Segment Start: Input data

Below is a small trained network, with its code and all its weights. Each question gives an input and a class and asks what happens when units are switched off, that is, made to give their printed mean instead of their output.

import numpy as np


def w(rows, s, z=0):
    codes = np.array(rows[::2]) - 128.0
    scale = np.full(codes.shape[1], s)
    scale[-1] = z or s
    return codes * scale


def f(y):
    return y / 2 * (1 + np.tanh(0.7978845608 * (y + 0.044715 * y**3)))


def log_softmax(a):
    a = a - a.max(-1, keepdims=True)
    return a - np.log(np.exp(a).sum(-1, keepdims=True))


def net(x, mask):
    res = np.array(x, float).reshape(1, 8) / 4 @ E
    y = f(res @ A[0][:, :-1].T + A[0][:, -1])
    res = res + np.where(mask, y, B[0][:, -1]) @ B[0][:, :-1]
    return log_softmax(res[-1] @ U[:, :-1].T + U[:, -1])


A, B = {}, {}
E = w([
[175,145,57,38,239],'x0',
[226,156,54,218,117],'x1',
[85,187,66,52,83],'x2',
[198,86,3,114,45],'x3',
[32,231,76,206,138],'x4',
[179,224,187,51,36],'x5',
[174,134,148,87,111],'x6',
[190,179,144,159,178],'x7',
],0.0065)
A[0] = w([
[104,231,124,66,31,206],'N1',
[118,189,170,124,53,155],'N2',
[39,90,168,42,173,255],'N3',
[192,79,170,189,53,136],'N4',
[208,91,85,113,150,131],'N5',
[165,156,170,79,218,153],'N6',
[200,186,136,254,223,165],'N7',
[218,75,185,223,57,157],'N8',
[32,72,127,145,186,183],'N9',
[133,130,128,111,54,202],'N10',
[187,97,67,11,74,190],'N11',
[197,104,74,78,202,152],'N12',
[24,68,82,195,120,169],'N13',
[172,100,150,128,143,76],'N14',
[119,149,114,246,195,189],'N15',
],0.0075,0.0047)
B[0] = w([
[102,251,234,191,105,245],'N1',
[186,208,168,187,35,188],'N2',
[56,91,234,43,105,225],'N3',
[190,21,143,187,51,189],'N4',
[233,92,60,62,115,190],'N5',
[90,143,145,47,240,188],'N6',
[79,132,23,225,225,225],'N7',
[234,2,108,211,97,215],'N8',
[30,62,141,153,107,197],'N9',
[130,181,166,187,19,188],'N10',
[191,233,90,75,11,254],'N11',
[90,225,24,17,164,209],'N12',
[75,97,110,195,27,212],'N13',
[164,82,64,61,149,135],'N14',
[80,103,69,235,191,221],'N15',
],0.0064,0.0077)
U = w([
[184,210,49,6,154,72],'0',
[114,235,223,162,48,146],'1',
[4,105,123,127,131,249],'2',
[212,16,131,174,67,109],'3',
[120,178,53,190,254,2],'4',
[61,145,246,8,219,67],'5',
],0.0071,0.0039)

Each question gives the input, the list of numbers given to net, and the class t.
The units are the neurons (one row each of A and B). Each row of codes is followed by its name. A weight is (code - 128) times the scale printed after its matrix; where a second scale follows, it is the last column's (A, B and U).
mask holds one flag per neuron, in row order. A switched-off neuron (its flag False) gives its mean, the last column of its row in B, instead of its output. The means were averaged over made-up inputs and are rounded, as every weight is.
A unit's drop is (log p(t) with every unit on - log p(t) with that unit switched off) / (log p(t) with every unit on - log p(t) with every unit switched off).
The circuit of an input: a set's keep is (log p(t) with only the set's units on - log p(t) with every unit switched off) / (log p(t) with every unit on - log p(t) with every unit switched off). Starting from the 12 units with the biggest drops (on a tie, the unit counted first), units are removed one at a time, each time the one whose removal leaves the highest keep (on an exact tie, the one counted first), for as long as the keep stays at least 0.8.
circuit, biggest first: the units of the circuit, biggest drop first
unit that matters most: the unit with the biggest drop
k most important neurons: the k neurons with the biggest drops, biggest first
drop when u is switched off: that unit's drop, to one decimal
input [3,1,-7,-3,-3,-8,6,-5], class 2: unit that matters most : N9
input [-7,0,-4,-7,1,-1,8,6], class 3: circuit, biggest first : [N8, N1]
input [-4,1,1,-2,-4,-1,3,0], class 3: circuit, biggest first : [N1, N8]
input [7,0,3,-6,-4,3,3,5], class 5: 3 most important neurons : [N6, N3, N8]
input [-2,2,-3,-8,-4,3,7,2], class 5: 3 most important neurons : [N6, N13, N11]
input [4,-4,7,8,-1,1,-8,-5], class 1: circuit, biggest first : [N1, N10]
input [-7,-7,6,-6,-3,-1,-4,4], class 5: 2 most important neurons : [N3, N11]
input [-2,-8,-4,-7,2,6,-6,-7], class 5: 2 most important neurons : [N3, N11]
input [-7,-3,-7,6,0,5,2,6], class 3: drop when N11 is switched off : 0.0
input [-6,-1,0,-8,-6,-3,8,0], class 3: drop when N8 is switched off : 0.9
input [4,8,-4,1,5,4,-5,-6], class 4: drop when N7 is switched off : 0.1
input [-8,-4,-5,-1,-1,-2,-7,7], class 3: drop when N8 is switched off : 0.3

Segment End: Input data

▶ [What is needed]: Would you filter the records and copy each line that contains the word "rows"?

▶ [Reply to the task]:
def w(rows, s, z=0):
    codes = np.array(rows[::2]) - 128.0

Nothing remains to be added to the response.